#### GIVEN DATA
Named moves, each a turn or a mirror, and the order they were made in; the first pair answered
move K_313:
[-13  11  -5  -1  -2  23  -3  10  -4   3  13 -16]  ->  [ -3   8 -11  -6  -3  18   2  15  -6   5  13 -19]
[ -4 -19   0   7   7   3 -11 -31   5  -6  -6  -7]  ->  [  8 -25  -9   3   4  -5  -5 -25   4  -1  -4 -15]
[-21  -4   7  -1  19  13 -20 -10  22  -6 -18  11]  ->  [ 21 -23 -20 -12   4 -12   4  11  18   1 -12 -10]
[ 29 -13 -26  -4  -9 -10   4   0  -1 -14  -4  -5]  ->  [-17   6   0   7   5  15 -20 -17   1 -20  -5  19]
move K_851:
[-8 -2  0  3  5 19 -9  4  9  2  4  9]  ->  [ -6  -7   0   0   3  19 -10  -5   9   2   6  12]
[ 11 -18   1  21  -8  10  15 -21  16  11   0 -12]  ->  [  2   2   3  27  -8  15  19   3  16  13   5 -14]
[-25   4 -21   0  20 -19 -27  13   7 -17   3  18]  ->  [-20  -3 -22  -3  19 -18 -30   1   6 -18   1  16]
move K_818:
[14  0 -2 -3 -3 -4  5 11 -1  4  8 -7]  ->  [15  2  0 -4 -4 -7  6  9  0  4  8 -8]
[ -4 -13  -7  -8   4  -2 -18 -21   6   0   3  15]  ->  [-11   1  -9  -5   9   0 -22  -8   4  -3   6  13]
[ -3   7 -11  -7  17  -9 -11   6 -10  -5  15  10]  ->  [-12  18  -4   3  13   1  -1  19  -6   1  14  12]
move K_864:
[  3   2 -22  -1  -1 -24   4  17   0   4   9  15]  ->  [  0   3 -22  -4   2 -23  -3  13  -4   2  13  20]
[  3   0  23  18 -11  18  34  11   1   8  -5  -3]  ->  [-14  16  23  20  -4  18  22  23   1   5   1   5]
[  0 -16  15   4  -6  -9  -9 -15  -9 -10  -1  19]  ->  [ 11 -24  13   6 -14  -6   5 -13  -4  -5  -2  14]
[ 11 -11   4  12 -13   6  21   4   0   6  -4  -6]  ->  [  1   4   3  13 -11   6  17  17  -5   8   2  -5]
move K_455:
[10  3  2 10 -8  8 15  5  7 14  2 -5]  ->  [ 11 -11   2   5  -7   6   7 -17   4   7  -1   0]
[  2 -12  -5  -7   3  -8  18  -6  -8  -7 -21  -9]  ->  [ -5  -7  -7 -10  10  -9   6  -8 -11 -10 -19  -3]
[ 17 -11   1   3 -13   2  15   3   5  11  -2  -8]  ->  [ 13 -23  -3  -4  -3  -1  -1 -17   1   1  -4   4]
Now pairs of rows:
Each pair is 2 to 3 moves apart.
[-18  28   2  12   4  16   5  27  -5 -10  -1   3]  ->  [-12  25 -11   3  12   4  -3  29 -10 -15   1   3] : K_313 then K_864
[  6  14  25  22 -33  21  54  37  16  19 -10 -36]  ->  [  0 -38  41   3 -24  20  20 -62  12  12 -23 -12] : K_313 then K_851
[ -5   2 -17 -16  16 -17 -11  21  -4 -20   7  -5]  ->  [-20  -8   6  -7  17   6 -20 -16   2 -25  -3   9] : K_455 then K_851 then K_313
[  0 -10  43   9 -13  18  18 -33  11  18  -7   8]  ->  [ 39 -15 -12 -18  -9 -31  17  14  -7  11  17 -12] : K_455 then K_455 then K_313
[ 12  15 -14  -9  10 -30 -21  24 -21  -9   8  16]  ->  [-13  36  12   9   6  -1 -17  23 -11  -4   0  24] : K_455 then K_313
[ 23 -24   8   1 -10  17  38  10  14   8  -5 -14]  ->  [  5 -27  22   5  -7  29  32  -8  18   6 -11  -7] : K_313 then K_818 then K_864
[-26  21   2   5  16   4 -30   8 -11  -8   6  19]  ->  [ 2 20 -4 15 -6  3 12 43 -3  8  7 -8] : K_455 then K_313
########
#### PROBLEM STATEMENT:
Would you copy each line of the data exactly as it appears above?

#### RESPONSE TO THIS EXERCISE:
Named moves, each a turn or a mirror, and the order they were made in; the first pair answered
move K_313:
[-13  11  -5  -1  -2  23  -3  10  -4   3  13 -16]  ->  [ -3   8 -11  -6  -3  18   2  15  -6   5  13 -19]
[ -4 -19   0   7   7   3 -11 -31   5  -6  -6  -7]  ->  [  8 -25  -9   3   4  -5  -5 -25   4  -1  -4 -15]
[-21  -4   7  -1  19  13 -20 -10  22  -6 -18  11]  ->  [ 21 -23 -20 -12   4 -12   4  11  18   1 -12 -10]
[ 29 -13 -26  -4  -9 -10   4   0  -1 -14  -4  -5]  ->  [-17   6   0   7   5  15 -20 -17   1 -20  -5  19]
move K_851:
[-8 -2  0  3  5 19 -9  4  9  2  4  9]  ->  [ -6  -7   0   0   3  19 -10  -5   9   2   6  12]
[ 11 -18   1  21  -8  10  15 -21  16  11   0 -12]  ->  [  2   2   3  27  -8  15  19   3  16  13   5 -14]
[-25   4 -21   0  20 -19 -27  13   7 -17   3  18]  ->  [-20  -3 -22  -3  19 -18 -30   1   6 -18   1  16]
move K_818:
[14  0 -2 -3 -3 -4  5 11 -1  4  8 -7]  ->  [15  2  0 -4 -4 -7  6  9  0  4  8 -8]
[ -4 -13  -7  -8   4  -2 -18 -21   6   0   3  15]  ->  [-11   1  -9  -5   9   0 -22  -8   4  -3   6  13]
[ -3   7 -11  -7  17  -9 -11   6 -10  -5  15  10]  ->  [-12  18  -4   3  13   1  -1  19  -6   1  14  12]
move K_864:
[  3   2 -22  -1  -1 -24   4  17   0   4   9  15]  ->  [  0   3 -22  -4   2 -23  -3  13  -4   2  13  20]
[  3   0  23  18 -11  18  34  11   1   8  -5  -3]  ->  [-14  16  23  20  -4  18  22  23   1   5   1   5]
[  0 -16  15   4  -6  -9  -9 -15  -9 -10  -1  19]  ->  [ 11 -24  13   6 -14  -6   5 -13  -4  -5  -2  14]
[ 11 -11   4  12 -13   6  21   4   0   6  -4  -6]  ->  [  1   4   3  13 -11   6  17  17  -5   8   2  -5]
move K_455:
[10  3  2 10 -8  8 15  5  7 14  2 -5]  ->  [ 11 -11   2   5  -7   6   7 -17   4   7  -1   0]
[  2 -12  -5  -7   3  -8  18  -6  -8  -7 -21  -9]  ->  [ -5  -7  -7 -10  10  -9   6  -8 -11 -10 -19  -3]
[ 17 -11   1   3 -13   2  15   3   5  11  -2  -8]  ->  [ 13 -23  -3  -4  -3  -1  -1 -17   1   1  -4   4]
Now pairs of rows:
Each pair is 2 to 3 moves apart.
[-18  28   2  12   4  16   5  27  -5 -10  -1   3]  ->  [-12  25 -11   3  12   4  -3  29 -10 -15   1   3] : K_313 then K_864
[  6  14  25  22 -33  21  54  37  16  19 -10 -36]  ->  [  0 -38  41   3 -24  20  20 -62  12  12 -23 -12] : K_313 then K_851
[ -5   2 -17 -16  16 -17 -11  21  -4 -20   7  -5]  ->  [-20  -8   6  -7  17   6 -20 -16   2 -25  -3   9] : K_455 then K_851 then K_313
[  0 -10  43   9 -13  18  18 -33  11  18  -7   8]  ->  [ 39 -15 -12 -18  -9 -31  17  14  -7  11  17 -12] : K_455 then K_455 then K_313
[ 12  15 -14  -9  10 -30 -21  24 -21  -9   8  16]  ->  [-13  36  12   9   6  -1 -17  23 -11  -4   0  24] : K_455 then K_313
[ 23 -24   8   1 -10  17  38  10  14   8  -5 -14]  ->  [  5 -27  22   5  -7  29  32  -8  18   6 -11  -7] : K_313 then K_818 then K_864
[-26  21   2   5  16   4 -30   8 -11  -8   6  19]  ->  [ 2 20 -4 15 -6  3 12 43 -3  8  7 -8] : K_455 then K_313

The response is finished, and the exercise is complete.